──────── MATERIAL FOR THIS EXERCISE

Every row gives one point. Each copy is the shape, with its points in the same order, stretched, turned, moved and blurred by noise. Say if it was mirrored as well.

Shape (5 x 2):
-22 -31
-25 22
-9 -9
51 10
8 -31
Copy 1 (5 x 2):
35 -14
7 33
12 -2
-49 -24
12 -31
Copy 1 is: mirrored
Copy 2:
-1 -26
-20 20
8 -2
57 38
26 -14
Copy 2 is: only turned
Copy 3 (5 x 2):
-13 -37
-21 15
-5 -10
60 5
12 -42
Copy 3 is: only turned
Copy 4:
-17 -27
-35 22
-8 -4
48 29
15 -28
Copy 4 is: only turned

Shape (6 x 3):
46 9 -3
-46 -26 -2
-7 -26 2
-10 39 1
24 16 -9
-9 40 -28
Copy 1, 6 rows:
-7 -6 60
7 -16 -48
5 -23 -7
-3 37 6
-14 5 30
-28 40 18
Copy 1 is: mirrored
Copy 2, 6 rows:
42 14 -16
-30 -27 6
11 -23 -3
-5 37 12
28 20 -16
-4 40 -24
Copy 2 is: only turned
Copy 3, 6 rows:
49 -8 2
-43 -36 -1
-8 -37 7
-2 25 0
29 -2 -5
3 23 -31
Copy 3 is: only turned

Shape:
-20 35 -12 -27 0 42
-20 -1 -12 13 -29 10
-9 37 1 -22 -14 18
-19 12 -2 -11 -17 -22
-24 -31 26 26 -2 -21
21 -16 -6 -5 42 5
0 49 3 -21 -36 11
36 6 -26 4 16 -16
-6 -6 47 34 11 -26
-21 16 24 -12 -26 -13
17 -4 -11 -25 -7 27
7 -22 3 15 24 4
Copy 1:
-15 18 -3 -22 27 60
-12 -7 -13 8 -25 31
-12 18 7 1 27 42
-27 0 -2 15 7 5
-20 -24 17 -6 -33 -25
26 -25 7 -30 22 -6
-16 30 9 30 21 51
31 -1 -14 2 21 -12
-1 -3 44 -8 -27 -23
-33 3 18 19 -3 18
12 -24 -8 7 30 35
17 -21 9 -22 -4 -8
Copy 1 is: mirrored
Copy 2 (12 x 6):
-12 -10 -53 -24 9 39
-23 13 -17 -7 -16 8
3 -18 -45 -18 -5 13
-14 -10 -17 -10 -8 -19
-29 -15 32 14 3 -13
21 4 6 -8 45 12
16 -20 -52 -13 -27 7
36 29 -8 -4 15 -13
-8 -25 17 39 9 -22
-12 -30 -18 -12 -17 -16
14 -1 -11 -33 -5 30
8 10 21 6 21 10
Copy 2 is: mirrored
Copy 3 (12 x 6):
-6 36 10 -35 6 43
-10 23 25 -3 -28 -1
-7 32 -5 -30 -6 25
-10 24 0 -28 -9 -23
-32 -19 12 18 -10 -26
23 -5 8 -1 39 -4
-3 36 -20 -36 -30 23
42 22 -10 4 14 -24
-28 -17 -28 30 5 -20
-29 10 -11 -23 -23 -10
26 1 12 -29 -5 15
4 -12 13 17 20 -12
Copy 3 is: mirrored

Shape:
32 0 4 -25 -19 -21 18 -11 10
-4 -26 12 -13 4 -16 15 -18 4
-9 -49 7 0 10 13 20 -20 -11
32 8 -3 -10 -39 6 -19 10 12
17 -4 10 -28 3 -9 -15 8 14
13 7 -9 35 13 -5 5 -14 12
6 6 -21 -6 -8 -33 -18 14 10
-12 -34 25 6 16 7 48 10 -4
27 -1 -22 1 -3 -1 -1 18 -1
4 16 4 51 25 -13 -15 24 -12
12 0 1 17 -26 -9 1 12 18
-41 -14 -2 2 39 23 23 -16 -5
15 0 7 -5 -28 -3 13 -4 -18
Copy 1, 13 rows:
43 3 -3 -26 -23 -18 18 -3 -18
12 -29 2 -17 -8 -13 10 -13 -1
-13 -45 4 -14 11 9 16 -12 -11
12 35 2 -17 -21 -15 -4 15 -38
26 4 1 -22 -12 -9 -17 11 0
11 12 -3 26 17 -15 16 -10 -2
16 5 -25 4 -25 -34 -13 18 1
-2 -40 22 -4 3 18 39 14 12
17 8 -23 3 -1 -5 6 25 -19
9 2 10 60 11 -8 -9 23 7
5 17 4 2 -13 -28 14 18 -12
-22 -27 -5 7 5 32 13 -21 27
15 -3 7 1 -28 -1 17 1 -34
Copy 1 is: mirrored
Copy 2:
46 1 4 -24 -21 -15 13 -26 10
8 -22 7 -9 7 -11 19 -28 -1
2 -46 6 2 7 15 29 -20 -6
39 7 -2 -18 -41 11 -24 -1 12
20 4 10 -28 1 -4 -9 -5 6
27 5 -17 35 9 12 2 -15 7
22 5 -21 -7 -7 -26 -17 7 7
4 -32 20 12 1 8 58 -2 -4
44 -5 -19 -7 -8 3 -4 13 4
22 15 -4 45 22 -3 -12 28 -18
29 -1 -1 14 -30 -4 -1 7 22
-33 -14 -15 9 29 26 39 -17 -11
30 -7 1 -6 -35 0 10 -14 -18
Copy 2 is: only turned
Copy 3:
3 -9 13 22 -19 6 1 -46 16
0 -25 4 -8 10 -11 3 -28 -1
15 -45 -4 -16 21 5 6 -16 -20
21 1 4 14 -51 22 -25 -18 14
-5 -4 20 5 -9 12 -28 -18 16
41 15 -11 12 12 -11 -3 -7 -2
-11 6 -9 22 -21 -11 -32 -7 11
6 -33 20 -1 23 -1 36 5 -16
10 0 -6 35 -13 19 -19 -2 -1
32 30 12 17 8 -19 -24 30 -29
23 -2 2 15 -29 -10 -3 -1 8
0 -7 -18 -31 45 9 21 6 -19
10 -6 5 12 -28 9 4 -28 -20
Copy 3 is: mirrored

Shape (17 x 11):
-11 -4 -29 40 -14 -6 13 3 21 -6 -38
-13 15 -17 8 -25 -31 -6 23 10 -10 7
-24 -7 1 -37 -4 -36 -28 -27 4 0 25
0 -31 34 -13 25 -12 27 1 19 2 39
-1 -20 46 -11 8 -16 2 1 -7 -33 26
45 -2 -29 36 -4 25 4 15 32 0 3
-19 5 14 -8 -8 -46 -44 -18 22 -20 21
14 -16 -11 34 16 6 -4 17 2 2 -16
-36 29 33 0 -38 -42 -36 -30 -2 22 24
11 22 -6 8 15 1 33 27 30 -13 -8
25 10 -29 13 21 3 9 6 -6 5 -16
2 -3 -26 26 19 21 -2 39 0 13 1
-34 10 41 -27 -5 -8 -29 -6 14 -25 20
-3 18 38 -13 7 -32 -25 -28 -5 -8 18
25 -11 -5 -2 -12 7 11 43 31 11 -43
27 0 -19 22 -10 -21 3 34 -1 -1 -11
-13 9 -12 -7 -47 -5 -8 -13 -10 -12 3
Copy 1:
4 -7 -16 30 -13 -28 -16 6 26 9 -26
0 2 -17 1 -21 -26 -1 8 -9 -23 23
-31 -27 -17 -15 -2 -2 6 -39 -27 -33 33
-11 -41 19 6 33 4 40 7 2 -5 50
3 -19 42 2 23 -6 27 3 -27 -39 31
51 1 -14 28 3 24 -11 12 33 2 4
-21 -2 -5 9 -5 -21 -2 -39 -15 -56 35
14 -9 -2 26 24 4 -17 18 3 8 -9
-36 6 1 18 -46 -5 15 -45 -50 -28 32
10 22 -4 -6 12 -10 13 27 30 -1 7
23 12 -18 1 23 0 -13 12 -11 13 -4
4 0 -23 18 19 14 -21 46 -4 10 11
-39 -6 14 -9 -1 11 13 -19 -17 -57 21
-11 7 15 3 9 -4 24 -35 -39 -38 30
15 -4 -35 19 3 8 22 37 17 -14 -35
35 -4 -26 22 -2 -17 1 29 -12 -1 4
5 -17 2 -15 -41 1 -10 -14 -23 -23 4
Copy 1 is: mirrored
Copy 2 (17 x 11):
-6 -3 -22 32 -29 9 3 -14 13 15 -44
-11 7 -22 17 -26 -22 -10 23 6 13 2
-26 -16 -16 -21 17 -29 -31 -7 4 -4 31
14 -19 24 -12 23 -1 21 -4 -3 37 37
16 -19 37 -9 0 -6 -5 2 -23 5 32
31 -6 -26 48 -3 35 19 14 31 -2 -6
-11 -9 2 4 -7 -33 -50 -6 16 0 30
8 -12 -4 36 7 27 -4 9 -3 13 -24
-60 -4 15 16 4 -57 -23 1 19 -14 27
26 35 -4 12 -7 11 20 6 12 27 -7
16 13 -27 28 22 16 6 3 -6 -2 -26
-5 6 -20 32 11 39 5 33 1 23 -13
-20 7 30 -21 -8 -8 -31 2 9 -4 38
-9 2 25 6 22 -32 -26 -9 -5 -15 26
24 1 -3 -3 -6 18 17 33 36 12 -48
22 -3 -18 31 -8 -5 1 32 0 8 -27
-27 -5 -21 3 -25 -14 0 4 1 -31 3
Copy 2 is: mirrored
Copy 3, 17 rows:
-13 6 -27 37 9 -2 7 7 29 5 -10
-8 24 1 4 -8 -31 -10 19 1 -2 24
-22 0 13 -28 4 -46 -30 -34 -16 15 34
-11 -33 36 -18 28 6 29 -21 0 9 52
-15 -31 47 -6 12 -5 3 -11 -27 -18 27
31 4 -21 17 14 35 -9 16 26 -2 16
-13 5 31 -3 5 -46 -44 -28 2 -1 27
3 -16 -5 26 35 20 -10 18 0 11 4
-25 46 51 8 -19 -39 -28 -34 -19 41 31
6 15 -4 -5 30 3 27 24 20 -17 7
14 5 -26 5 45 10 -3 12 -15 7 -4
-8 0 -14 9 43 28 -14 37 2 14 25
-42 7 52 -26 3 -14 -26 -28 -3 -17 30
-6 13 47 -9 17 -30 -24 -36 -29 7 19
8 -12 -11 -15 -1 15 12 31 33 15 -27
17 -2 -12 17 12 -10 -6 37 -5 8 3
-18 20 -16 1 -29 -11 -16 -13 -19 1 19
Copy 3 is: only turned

────────────────

▶ **REQUIRED ACTION**
Write down, word for word, the lines above from the one containing "-21 -2 -5 9 -5 -21 -2 -39 -15 -56 35" through the one containing "35 -4 -26 22 -2 -17 1 29 -12 -1 4", both ends included.

▶ **SOLUTION TO THIS PROBLEM**
-21 -2 -5 9 -5 -21 -2 -39 -15 -56 35
14 -9 -2 26 24 4 -17 18 3 8 -9
-36 6 1 18 -46 -5 15 -45 -50 -28 32
10 22 -4 -6 12 -10 13 27 30 -1 7
23 12 -18 1 23 0 -13 12 -11 13 -4
4 0 -23 18 19 14 -21 46 -4 10 11
-39 -6 14 -9 -1 11 13 -19 -17 -57 21
-11 7 15 3 9 -4 24 -35 -39 -38 30
15 -4 -35 19 3 8 22 37 17 -14 -35
35 -4 -26 22 -2 -17 1 29 -12 -1 4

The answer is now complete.